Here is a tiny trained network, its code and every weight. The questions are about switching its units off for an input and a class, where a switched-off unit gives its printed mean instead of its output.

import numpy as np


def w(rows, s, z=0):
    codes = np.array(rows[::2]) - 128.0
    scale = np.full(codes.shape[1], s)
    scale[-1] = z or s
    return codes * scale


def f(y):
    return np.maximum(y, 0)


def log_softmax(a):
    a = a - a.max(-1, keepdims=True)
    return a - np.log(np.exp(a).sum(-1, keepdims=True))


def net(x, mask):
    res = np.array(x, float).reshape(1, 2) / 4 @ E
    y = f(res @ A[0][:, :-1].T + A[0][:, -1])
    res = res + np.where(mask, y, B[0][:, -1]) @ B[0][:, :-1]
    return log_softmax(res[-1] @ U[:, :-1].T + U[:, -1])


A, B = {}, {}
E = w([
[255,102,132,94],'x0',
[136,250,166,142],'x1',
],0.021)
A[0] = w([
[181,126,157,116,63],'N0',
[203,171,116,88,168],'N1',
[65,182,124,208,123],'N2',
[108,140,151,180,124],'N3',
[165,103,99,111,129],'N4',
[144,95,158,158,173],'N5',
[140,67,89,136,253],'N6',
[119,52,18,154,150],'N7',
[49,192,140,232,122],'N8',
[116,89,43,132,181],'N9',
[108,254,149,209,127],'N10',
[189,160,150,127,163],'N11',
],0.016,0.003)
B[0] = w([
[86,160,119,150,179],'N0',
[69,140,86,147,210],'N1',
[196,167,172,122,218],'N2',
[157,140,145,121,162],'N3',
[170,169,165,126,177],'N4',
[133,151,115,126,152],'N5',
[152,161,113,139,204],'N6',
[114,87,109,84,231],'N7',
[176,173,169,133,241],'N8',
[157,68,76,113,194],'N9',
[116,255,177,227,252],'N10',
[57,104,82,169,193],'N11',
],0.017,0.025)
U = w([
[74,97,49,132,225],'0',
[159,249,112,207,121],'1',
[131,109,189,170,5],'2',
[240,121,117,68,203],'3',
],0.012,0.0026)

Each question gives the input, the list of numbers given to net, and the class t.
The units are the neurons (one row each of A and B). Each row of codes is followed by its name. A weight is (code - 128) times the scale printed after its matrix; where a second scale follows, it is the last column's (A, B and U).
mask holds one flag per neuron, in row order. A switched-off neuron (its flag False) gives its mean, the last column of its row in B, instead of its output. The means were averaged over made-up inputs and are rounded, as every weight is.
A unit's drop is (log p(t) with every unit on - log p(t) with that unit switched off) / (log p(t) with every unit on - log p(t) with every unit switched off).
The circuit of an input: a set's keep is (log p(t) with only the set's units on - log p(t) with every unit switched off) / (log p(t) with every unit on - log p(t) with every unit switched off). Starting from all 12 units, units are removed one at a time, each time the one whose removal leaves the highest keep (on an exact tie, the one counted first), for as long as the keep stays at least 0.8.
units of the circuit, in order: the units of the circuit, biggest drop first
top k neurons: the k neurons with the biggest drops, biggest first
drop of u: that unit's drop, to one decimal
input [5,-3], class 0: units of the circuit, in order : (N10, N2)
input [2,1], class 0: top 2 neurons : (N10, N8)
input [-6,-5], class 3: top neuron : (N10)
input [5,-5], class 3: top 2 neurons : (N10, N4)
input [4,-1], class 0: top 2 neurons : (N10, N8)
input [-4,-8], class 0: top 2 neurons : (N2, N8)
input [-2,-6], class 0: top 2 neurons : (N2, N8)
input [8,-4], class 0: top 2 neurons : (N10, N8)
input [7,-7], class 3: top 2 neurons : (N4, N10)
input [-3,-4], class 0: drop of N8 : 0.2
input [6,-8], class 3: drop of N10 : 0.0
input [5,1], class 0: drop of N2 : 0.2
▬▬▬▬▬▬
• **What to work on**: Repeat the material above in full so that each line matches the original exactly.

• **Response to this exercise**:
Here is a tiny trained network, its code and every weight. The questions are about switching its units off for an input and a class, where a switched-off unit gives its printed mean instead of its output.

import numpy as np


def w(rows, s, z=0):
    codes = np.array(rows[::2]) - 128.0
    scale = np.full(codes.shape[1], s)
    scale[-1] = z or s
    return codes * scale


def f(y):
    return np.maximum(y, 0)


def log_softmax(a):
    a = a - a.max(-1, keepdims=True)
    return a - np.log(np.exp(a).sum(-1, keepdims=True))


def net(x, mask):
    res = np.array(x, float).reshape(1, 2) / 4 @ E
    y = f(res @ A[0][:, :-1].T + A[0][:, -1])
    res = res + np.where(mask, y, B[0][:, -1]) @ B[0][:, :-1]
    return log_softmax(res[-1] @ U[:, :-1].T + U[:, -1])


A, B = {}, {}
E = w([
[255,102,132,94],'x0',
[136,250,166,142],'x1',
],0.021)
A[0] = w([
[181,126,157,116,63],'N0',
[203,171,116,88,168],'N1',
[65,182,124,208,123],'N2',
[108,140,151,180,124],'N3',
[165,103,99,111,129],'N4',
[144,95,158,158,173],'N5',
[140,67,89,136,253],'N6',
[119,52,18,154,150],'N7',
[49,192,140,232,122],'N8',
[116,89,43,132,181],'N9',
[108,254,149,209,127],'N10',
[189,160,150,127,163],'N11',
],0.016,0.003)
B[0] = w([
[86,160,119,150,179],'N0',
[69,140,86,147,210],'N1',
[196,167,172,122,218],'N2',
[157,140,145,121,162],'N3',
[170,169,165,126,177],'N4',
[133,151,115,126,152],'N5',
[152,161,113,139,204],'N6',
[114,87,109,84,231],'N7',
[176,173,169,133,241],'N8',
[157,68,76,113,194],'N9',
[116,255,177,227,252],'N10',
[57,104,82,169,193],'N11',
],0.017,0.025)
U = w([
[74,97,49,132,225],'0',
[159,249,112,207,121],'1',
[131,109,189,170,5],'2',
[240,121,117,68,203],'3',
],0.012,0.0026)

Each question gives the input, the list of numbers given to net, and the class t.
The units are the neurons (one row each of A and B). Each row of codes is followed by its name. A weight is (code - 128) times the scale printed after its matrix; where a second scale follows, it is the last column's (A, B and U).
mask holds one flag per neuron, in row order. A switched-off neuron (its flag False) gives its mean, the last column of its row in B, instead of its output. The means were averaged over made-up inputs and are rounded, as every weight is.
A unit's drop is (log p(t) with every unit on - log p(t) with that unit switched off) / (log p(t) with every unit on - log p(t) with every unit switched off).
The circuit of an input: a set's keep is (log p(t) with only the set's units on - log p(t) with every unit switched off) / (log p(t) with every unit on - log p(t) with every unit switched off). Starting from all 12 units, units are removed one at a time, each time the one whose removal leaves the highest keep (on an exact tie, the one counted first), for as long as the keep stays at least 0.8.
units of the circuit, in order: the units of the circuit, biggest drop first
top k neurons: the k neurons with the biggest drops, biggest first
drop of u: that unit's drop, to one decimal
input [5,-3], class 0: units of the circuit, in order : (N10, N2)
input [2,1], class 0: top 2 neurons : (N10, N8)
input [-6,-5], class 3: top neuron : (N10)
input [5,-5], class 3: top 2 neurons : (N10, N4)
input [4,-1], class 0: top 2 neurons : (N10, N8)
input [-4,-8], class 0: top 2 neurons : (N2, N8)
input [-2,-6], class 0: top 2 neurons : (N2, N8)
input [8,-4], class 0: top 2 neurons : (N10, N8)
input [7,-7], class 3: top 2 neurons : (N4, N10)
input [-3,-4], class 0: drop of N8 : 0.2
input [6,-8], class 3: drop of N10 : 0.0
input [5,1], class 0: drop of N2 : 0.2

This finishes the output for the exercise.